### The input

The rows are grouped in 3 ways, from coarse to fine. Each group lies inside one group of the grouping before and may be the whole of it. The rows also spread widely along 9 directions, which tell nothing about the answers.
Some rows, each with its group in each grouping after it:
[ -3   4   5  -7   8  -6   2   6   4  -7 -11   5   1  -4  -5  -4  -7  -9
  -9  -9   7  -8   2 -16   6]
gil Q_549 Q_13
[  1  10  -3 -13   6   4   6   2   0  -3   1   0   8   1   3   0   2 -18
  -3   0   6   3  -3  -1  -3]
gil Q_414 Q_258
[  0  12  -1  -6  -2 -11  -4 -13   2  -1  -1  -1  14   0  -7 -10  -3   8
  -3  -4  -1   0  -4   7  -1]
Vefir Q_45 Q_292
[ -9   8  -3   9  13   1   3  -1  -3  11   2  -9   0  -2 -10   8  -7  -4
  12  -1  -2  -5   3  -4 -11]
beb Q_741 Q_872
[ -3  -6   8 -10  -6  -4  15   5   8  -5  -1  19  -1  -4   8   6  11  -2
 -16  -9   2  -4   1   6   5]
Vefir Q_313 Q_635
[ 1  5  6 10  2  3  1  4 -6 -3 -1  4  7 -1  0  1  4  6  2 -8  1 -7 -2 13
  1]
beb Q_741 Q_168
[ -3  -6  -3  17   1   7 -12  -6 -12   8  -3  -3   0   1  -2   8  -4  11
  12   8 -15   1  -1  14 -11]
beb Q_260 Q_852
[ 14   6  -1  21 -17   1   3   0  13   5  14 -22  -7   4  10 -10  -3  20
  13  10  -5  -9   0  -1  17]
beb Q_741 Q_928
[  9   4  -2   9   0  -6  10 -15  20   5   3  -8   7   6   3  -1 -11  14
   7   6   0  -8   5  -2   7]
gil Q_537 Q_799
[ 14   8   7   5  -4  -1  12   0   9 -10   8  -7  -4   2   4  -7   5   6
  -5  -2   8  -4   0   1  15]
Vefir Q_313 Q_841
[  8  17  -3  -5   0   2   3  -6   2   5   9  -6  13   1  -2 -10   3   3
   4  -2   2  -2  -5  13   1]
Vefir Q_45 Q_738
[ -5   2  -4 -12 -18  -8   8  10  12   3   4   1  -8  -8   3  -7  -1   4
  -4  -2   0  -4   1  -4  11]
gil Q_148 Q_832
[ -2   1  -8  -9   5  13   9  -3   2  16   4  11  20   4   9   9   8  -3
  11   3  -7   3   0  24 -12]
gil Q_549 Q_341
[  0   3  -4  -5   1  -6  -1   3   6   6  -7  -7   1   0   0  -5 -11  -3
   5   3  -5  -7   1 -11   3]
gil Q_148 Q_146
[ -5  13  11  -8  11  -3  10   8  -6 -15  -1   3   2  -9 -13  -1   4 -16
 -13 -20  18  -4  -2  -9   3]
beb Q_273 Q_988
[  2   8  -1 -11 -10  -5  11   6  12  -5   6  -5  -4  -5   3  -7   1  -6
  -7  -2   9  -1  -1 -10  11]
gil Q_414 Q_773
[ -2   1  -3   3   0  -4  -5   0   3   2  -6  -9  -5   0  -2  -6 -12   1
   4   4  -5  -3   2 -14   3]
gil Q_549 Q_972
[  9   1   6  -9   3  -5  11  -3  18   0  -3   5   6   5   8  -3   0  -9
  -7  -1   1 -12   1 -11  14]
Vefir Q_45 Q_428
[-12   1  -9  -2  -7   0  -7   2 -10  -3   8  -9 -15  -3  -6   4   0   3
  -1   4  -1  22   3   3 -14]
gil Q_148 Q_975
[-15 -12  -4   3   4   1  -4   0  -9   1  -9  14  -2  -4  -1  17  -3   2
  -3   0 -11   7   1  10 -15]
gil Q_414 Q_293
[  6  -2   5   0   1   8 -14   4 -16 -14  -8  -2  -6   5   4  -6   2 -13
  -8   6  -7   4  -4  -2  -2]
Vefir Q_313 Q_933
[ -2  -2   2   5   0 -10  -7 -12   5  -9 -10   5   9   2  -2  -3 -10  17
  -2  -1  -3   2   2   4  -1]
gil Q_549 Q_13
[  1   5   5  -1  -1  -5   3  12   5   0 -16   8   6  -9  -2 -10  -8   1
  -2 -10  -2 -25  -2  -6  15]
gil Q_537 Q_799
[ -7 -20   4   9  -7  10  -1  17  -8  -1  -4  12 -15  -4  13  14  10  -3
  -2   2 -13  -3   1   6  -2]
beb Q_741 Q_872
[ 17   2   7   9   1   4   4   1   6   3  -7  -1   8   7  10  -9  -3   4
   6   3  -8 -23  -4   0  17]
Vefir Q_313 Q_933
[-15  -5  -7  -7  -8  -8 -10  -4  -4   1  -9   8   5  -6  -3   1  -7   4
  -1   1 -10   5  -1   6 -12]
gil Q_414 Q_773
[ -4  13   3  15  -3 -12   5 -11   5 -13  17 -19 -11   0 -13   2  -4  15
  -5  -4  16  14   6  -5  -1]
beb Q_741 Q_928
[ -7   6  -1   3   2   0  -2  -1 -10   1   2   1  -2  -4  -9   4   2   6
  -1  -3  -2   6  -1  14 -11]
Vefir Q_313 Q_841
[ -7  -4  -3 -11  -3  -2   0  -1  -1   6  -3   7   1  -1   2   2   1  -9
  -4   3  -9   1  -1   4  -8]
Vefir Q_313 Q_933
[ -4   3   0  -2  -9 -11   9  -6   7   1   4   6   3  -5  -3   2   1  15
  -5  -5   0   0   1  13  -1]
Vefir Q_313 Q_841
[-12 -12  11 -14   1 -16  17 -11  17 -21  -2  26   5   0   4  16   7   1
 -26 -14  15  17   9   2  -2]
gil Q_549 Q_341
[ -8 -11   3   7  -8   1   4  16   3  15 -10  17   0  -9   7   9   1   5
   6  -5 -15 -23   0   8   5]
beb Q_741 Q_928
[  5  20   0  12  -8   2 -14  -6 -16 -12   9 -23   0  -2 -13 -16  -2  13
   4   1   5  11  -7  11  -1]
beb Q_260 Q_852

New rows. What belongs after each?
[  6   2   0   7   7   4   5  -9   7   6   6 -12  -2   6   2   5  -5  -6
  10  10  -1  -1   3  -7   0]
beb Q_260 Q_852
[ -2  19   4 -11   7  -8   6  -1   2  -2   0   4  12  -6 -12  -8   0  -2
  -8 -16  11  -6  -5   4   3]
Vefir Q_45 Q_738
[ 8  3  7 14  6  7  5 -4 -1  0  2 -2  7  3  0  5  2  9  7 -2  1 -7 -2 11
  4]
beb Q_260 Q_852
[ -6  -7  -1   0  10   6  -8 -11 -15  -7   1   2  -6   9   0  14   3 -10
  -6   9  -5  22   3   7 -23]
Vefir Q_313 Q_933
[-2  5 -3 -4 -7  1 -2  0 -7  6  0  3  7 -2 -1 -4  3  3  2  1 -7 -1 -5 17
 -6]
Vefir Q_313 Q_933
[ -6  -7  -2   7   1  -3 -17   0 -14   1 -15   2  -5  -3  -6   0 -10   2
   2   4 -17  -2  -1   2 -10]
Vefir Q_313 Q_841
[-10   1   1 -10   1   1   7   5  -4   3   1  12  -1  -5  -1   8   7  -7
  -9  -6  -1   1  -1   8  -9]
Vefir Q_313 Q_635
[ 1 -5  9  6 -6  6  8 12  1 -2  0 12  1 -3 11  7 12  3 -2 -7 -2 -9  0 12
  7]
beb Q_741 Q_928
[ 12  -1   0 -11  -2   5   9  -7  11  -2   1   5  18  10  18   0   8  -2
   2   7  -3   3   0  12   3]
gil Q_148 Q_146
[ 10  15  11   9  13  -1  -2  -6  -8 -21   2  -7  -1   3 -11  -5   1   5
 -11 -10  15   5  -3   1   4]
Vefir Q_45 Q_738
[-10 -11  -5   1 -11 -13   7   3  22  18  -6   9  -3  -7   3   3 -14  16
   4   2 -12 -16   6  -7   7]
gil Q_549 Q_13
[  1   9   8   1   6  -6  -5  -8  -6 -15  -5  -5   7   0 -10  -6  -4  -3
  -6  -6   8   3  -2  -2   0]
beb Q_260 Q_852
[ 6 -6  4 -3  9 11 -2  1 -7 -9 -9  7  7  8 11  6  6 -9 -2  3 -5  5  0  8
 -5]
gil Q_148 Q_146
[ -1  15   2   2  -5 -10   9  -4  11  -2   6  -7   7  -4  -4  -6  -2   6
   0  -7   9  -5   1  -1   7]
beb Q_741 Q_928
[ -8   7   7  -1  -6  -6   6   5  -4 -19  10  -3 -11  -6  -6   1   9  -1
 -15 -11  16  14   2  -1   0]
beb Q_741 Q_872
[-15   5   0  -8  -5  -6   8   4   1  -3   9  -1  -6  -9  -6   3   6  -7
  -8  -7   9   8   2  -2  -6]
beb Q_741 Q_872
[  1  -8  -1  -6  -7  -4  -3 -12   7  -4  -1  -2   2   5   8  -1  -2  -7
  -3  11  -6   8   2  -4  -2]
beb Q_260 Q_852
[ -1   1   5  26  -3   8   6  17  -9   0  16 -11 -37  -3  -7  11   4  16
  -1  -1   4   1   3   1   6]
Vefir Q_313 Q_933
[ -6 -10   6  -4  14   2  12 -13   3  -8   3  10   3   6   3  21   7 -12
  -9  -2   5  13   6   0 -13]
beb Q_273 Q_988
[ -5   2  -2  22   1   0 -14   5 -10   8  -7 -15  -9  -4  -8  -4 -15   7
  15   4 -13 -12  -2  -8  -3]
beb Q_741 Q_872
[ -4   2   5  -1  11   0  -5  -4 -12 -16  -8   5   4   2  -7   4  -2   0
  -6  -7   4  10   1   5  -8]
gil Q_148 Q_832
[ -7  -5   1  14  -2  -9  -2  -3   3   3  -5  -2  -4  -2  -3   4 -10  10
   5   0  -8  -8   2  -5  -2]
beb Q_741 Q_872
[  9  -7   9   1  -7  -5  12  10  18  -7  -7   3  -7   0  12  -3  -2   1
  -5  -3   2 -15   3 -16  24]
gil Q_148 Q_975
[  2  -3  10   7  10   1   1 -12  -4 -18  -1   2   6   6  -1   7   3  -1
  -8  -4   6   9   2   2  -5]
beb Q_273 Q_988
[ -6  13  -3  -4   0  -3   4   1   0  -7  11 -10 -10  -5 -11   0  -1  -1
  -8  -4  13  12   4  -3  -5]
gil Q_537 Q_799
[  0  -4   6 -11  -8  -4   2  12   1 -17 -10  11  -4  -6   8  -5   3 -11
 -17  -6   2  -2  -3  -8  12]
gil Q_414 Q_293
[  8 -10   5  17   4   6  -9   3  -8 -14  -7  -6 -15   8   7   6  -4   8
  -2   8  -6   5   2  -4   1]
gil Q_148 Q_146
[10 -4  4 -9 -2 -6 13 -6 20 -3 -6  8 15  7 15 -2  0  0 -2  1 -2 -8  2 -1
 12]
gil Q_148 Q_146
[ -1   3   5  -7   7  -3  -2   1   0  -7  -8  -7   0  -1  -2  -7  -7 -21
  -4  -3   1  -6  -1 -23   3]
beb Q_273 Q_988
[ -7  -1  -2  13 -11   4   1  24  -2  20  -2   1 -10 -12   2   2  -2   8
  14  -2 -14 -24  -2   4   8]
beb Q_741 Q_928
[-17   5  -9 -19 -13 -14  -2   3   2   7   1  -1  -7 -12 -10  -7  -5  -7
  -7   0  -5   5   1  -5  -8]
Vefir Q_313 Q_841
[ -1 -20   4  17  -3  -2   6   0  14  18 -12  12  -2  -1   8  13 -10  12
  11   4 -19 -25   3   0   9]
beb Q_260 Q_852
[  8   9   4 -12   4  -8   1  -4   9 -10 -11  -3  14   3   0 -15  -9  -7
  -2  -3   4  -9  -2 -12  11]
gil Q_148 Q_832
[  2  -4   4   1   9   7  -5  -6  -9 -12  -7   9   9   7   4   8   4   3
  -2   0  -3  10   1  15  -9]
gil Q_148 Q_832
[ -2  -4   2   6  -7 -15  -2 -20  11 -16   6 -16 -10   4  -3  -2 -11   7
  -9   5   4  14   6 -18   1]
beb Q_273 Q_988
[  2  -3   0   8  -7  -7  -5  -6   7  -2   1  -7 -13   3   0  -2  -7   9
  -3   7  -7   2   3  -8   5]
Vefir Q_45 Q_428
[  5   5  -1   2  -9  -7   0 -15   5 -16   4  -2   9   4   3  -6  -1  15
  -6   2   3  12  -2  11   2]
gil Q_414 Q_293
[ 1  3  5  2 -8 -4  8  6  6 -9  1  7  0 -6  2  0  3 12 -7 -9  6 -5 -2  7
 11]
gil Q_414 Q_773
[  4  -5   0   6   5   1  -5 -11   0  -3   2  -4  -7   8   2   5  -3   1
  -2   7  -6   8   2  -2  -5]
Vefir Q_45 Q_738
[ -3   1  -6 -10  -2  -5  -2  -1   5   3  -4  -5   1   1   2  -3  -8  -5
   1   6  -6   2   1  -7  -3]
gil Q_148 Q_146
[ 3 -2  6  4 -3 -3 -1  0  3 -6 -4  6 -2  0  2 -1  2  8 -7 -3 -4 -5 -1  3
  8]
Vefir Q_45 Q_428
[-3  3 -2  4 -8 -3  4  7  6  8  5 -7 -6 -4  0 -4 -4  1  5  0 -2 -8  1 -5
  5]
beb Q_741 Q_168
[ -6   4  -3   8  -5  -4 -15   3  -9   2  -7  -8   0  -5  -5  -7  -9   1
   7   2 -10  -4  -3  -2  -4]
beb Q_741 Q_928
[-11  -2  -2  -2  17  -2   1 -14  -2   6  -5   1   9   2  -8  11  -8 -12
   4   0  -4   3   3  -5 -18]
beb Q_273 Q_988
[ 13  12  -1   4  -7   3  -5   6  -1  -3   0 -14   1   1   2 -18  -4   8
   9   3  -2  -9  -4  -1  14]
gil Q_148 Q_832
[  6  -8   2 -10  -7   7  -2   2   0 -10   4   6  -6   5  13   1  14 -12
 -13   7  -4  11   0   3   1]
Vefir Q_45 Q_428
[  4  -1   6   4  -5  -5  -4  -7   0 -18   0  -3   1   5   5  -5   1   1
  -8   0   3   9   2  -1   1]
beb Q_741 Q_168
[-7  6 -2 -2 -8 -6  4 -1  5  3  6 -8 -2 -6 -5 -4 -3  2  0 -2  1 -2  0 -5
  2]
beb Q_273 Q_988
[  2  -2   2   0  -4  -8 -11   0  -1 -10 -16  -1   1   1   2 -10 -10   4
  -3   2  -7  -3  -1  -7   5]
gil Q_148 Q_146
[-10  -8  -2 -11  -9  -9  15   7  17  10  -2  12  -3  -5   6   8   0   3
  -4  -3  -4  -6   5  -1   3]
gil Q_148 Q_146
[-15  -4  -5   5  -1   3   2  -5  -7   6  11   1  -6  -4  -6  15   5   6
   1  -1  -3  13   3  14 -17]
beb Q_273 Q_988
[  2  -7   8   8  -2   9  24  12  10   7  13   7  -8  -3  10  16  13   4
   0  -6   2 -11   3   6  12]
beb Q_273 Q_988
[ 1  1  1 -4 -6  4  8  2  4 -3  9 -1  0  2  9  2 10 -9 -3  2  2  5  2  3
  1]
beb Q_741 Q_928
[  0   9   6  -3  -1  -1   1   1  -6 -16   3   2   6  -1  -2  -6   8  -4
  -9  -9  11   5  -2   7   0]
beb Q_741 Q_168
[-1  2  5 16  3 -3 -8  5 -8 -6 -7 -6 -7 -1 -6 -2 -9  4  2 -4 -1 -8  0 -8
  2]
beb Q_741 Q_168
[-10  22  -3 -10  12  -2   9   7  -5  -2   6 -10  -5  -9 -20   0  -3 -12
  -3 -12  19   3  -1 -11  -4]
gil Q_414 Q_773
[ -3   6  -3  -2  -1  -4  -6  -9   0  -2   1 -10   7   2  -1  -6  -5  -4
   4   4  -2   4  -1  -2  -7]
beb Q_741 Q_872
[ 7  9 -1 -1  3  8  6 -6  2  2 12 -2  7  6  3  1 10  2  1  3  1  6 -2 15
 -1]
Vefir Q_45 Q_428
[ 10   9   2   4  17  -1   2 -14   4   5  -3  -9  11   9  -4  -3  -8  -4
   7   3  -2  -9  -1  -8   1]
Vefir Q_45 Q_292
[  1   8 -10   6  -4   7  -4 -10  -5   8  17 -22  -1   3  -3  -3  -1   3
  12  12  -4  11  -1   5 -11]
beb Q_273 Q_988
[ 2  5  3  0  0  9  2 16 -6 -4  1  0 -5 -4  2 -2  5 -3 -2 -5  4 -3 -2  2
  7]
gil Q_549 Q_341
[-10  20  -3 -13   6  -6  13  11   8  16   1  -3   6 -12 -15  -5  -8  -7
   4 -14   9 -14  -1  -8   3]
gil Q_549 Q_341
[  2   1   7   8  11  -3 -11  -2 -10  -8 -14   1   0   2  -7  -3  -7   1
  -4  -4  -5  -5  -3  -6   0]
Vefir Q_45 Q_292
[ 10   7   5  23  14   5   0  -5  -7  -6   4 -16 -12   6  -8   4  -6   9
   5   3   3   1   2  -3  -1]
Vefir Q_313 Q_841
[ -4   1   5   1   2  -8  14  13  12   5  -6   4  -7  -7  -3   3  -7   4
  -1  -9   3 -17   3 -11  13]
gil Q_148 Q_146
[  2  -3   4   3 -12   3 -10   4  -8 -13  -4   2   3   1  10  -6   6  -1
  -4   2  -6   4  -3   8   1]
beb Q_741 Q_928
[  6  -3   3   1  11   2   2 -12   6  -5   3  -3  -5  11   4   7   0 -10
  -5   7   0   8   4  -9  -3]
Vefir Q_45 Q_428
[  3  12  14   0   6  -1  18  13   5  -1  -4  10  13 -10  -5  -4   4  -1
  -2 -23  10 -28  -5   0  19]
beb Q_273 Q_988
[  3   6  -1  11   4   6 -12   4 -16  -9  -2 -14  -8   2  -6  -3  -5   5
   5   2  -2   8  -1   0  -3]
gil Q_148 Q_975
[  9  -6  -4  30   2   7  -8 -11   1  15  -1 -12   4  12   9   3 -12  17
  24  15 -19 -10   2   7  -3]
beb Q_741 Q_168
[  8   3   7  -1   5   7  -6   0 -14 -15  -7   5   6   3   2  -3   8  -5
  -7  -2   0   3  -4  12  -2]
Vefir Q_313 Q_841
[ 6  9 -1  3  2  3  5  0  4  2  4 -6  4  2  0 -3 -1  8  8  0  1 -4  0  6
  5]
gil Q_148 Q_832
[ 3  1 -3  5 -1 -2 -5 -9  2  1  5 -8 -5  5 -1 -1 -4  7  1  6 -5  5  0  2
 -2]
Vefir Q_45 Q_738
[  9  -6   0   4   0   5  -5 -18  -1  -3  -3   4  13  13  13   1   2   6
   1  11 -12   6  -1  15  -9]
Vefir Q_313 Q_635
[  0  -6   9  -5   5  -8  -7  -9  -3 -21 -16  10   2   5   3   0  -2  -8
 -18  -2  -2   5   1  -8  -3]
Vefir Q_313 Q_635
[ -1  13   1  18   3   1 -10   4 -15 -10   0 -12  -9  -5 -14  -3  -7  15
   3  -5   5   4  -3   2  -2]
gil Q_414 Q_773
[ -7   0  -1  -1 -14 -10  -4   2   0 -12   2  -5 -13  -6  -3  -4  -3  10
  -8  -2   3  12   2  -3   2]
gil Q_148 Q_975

######

> Brief: Scan the data above. Return every line with "rows" in it.

> Reply to the exercise:
The rows are grouped in 3 ways, from coarse to fine. Each group lies inside one group of the grouping before and may be the whole of it. The rows also spread widely along 9 directions, which tell nothing about the answers.
Some rows, each with its group in each grouping after it:
New rows. What belongs after each?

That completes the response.